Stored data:
a =
[[ 27 -57  19  -4]
 [  9 -64 -32  76]
 [-71  45   1 -35]
 [-47   9 -29 -42]
 [-31 -12  50 -36]
 [ 27 -54  30  18]
 [ -5 -26  -8 -28]]
Rows and columns are numbered from 0.
Find the top-right entry.
Answer: -4
The bottom entry of the column that holds the smallest entry is -5
The entry in row 2 and column 1 is 45
The entry in the top-left corner is 27
The entry just left of -36: 50
The entry in row 2 and column 0 is -71
Find the entry in the bottom-right corner.
Answer: -28
Find the maximum.
Answer: 76
Find the entry directly below 45.
Answer: 9
Find the entry at row 0, column 2.
Answer: 19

→ Problem to work on
Answer with a single number: how many lines above hold the word "right"?

→ Answer space
2